__The task__. Your task is to copy the stretch of lines in the records below that begins with the line containing "148 187 121" and ends with the line containing "[140 120 138", exactly as written, with nothing added.
---------- Supplied data
[128 = 0]

[146 125 122 123 122 125 126 126 134 122 132 116 117 120  64 128 140 226
 141 125 138 136 146 122 128 131 118 142 132 141 116  95 129 144 155 146
 128 103 111 126  94 129] | FM LM
[153 123 138 117 128 120 114 132 141 109 136 115 134 108  73 128 137 228
 150 169 134 154 164 103 120 114 125 111 145 158 156  90 129 157 125  94
 156 135 135 122 108 128] | LJ Fq
[146 134 156 138 117 126 119 124 134 119 130 114 139 121  90 108 139 252
 140 212 138 128 165 131 134  83 125 142  69 152 124 138 127 145 130  58
 141 159 134 132 122 136] | LJ Fq
[139 143 137 119 130 107 125 117 118 118 139 117 125  99 108 117 152 252
 153 164 143 140 165 120 125 108 131 118 131 143 139  96 124 157 132  90
 140 166 142 135  98 161] | LJ Gl
[129 141 134 123 132 125 119 125 132 116 129 111 123 128  98 113 124 157
 160 135 132 135 144 128 110 114 154 131 130 140 116 103 124 136 120 100
 138 126 125 120 107 163] | FM MP
[136 117 132 123 111 129 133 127 139 124 128 115 127 119  98 122 137 163
 131 152 132 137 152 127 136 102 130 146 126 142 122  98 134 134 118 103
 146 130 133 125 118 132] | LJ Fq
[152 121 128 126 128 122 115 134 134 115 133 118 135 122  75 126 152 221
 145 152 138 154 141 104 137  96 122  90 133 143 143  39 134 145 134  59
 143 135 147 146  79 131] | LJ Gl
[136 129 126 123 129 122 110 133 127 128 127 122 130 114  79 122 155 252
 148 187 121 148 180 109 127 119 145 121 122 176 127 171 134 183 130 127
 128 182 128 114 100 117] | LJ CJ
[132 140 122 129 129 128 112 138 134 145 134 126 114 108  82 114 134 191
 153 143 130 144 156 120 113 117 144 104 134 156 130 145 125 148 125  85
 115 157 131 129  94 129] | FM MP
[140 120 138 155  93 125 105 133 126 132 118 116 129 118  71 116 153 209
 172 184 140 165 165 103 124 117 130 108 126 152 144 111 133 162 134  86
 138 172 135 131  92 120] | LJ CJ
[140 134 131 119 127 129  99 134 148 120 135 120 125 115  75 103 130 198
 151 147 138 138 160 113 106 118 129 110 121 146 129 106 114 122  98 109
 135 145 127 123  86 124] | FM MP
[132 129 143 122 124 120 118 135 127 129 145 117 126 113 111 127 154 252
 160 188 135 142 163 108 103 105 124  99 136 147 151  98 123 154  97  89
 140 178 138 124 122 123] | LJ Gl
[140 151 139 127 132 124 112 119 128 122 140 120 133 113  87 155 141 252
 135 148 139 135 191 140 105 111 127 143 133 141 127 120 126 148 137 107
 129 126 136 118  93 139] | FM LM
[141 133 133 122 115 127 119 123 130 132 137 120 134 129  98 125 107 252
 138 122 135 139 140 136 137 125 116 137 135 113 133  57 126 131 132 135
 124  95 115 140 103 138] | FM LM
[131 124 134 122 130 126 133 132 128 141 125 110 134 127 114 127 126 154
 141 144 127 145 128 125 140 142 117 106 131 125 140  90 135 121 126 112
 139 133 140 128 127 120] | LJ Gl
[123 131 122 121 127 126 126 129 133 138 125 134 123 124  83 128 129 224
 126 128 129 140 137 115 107 136 129 113 139 128 133 128 129 148 128 127
 132 117 252 131 122 133] | FM FJ
[137 138 141 118 118 126 123 122 137 122 142 115 132 119 110 128 153 252
 150 195 128 131 166 126 137 107 120 127 131 135 150 106 122 141 129  82
 136 149 132 125 119 161] | LJ Fq
[147 106 131 108 126 124 136 140 124 108 137 120 121 126  89 111 155 226
 142 161 136 154 162  96 138 112 133 123 124 145 128 120 135 164 132 121
 135 163 126 134 118 141] | LJ Fq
--------------------
__Exercise response__.
 148 187 121 148 180 109 127 119 145 121 122 176 127 171 134 183 130 127
 128 182 128 114 100 117] | LJ CJ
[132 140 122 129 129 128 112 138 134 145 134 126 114 108  82 114 134 191
 153 143 130 144 156 120 113 117 144 104 134 156 130 145 125 148 125  85
 115 157 131 129  94 129] | FM MP
[140 120 138 155  93 125 105 133 126 132 118 116 129 118  71 116 153 209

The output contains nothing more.